▶ To do
Everything from the line containing "105 106 106" through the line containing "139 102 122" in the listing below should be copied exactly, and nothing more.

▶ Dataset records
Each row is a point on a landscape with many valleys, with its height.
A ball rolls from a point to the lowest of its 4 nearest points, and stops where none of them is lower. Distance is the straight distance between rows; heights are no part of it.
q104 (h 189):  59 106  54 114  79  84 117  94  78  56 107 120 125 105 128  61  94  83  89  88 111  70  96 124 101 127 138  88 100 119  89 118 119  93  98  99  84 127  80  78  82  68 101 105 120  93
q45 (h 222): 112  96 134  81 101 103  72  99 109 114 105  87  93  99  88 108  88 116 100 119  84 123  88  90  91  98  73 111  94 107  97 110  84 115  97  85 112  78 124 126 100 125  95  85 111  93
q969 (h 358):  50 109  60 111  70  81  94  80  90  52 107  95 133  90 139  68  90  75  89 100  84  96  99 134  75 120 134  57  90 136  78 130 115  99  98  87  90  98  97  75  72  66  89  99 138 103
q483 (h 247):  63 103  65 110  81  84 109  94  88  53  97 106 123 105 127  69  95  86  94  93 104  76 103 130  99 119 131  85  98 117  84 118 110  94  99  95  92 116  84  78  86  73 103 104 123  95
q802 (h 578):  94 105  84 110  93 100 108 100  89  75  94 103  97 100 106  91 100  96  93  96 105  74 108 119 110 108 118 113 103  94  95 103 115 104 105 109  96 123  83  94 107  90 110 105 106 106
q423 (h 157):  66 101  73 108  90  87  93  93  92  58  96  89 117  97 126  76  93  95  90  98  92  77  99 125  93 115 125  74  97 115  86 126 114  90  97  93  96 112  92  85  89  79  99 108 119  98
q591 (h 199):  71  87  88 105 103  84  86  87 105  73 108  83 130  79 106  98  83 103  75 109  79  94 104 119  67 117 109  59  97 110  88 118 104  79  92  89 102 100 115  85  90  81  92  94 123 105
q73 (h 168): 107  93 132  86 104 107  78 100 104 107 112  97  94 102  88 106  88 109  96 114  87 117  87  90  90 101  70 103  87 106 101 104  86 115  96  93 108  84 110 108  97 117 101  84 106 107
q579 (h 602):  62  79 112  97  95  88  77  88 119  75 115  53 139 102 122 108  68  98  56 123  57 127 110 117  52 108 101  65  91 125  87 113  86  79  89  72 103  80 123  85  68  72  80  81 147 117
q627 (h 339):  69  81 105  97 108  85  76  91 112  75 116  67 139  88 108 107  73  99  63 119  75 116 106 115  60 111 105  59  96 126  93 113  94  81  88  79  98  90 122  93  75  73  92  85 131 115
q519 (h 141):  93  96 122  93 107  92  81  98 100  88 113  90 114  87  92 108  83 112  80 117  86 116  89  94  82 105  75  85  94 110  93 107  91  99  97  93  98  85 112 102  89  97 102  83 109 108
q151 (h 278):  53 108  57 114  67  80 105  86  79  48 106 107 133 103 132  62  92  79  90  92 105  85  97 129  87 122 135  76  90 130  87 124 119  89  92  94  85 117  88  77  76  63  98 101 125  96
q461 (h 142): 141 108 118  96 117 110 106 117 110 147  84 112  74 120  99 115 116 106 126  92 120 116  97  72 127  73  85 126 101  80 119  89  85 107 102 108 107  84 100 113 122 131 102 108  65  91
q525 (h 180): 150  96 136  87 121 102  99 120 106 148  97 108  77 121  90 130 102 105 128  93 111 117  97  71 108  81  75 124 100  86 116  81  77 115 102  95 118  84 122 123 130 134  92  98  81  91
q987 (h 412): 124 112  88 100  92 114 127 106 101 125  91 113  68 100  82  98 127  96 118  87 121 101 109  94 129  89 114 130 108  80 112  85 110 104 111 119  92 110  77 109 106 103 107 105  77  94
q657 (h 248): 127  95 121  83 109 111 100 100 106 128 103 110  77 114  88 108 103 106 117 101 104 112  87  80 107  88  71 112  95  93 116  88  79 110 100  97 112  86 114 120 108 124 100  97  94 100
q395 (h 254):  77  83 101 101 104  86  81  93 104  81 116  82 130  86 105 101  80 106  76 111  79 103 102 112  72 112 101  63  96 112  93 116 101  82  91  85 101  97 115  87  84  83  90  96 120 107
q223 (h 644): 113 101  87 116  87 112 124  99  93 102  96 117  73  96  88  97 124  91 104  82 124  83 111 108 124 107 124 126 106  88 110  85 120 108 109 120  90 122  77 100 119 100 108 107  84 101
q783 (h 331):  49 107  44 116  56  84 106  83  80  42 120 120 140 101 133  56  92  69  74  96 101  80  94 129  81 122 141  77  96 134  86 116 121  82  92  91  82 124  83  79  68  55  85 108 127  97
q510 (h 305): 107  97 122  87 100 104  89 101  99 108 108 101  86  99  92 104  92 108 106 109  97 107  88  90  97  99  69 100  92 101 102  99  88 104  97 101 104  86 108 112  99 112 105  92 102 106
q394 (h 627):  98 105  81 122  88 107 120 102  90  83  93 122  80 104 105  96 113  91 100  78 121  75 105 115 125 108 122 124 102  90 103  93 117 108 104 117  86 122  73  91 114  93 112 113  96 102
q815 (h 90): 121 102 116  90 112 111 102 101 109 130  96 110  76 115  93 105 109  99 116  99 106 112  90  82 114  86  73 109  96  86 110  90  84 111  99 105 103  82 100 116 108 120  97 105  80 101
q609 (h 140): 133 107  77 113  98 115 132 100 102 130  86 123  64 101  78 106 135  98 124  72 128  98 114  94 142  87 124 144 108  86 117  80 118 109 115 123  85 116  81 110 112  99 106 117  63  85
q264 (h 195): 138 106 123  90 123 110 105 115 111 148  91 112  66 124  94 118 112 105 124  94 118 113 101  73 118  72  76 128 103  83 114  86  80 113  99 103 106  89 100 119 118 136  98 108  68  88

▶ Your solution
q802 (h 578):  94 105  84 110  93 100 108 100  89  75  94 103  97 100 106  91 100  96  93  96 105  74 108 119 110 108 118 113 103  94  95 103 115 104 105 109  96 123  83  94 107  90 110 105 106 106
q423 (h 157):  66 101  73 108  90  87  93  93  92  58  96  89 117  97 126  76  93  95  90  98  92  77  99 125  93 115 125  74  97 115  86 126 114  90  97  93  96 112  92  85  89  79  99 108 119  98
q591 (h 199):  71  87  88 105 103  84  86  87 105  73 108  83 130  79 106  98  83 103  75 109  79  94 104 119  67 117 109  59  97 110  88 118 104  79  92  89 102 100 115  85  90  81  92  94 123 105
q73 (h 168): 107  93 132  86 104 107  78 100 104 107 112  97  94 102  88 106  88 109  96 114  87 117  87  90  90 101  70 103  87 106 101 104  86 115  96  93 108  84 110 108  97 117 101  84 106 107
q579 (h 602):  62  79 112  97  95  88  77  88 119  75 115  53 139 102 122 108  68  98  56 123  57 127 110 117  52 108 101  65  91 125  87 113  86  79  89  72 103  80 123  85  68  72  80  81 147 117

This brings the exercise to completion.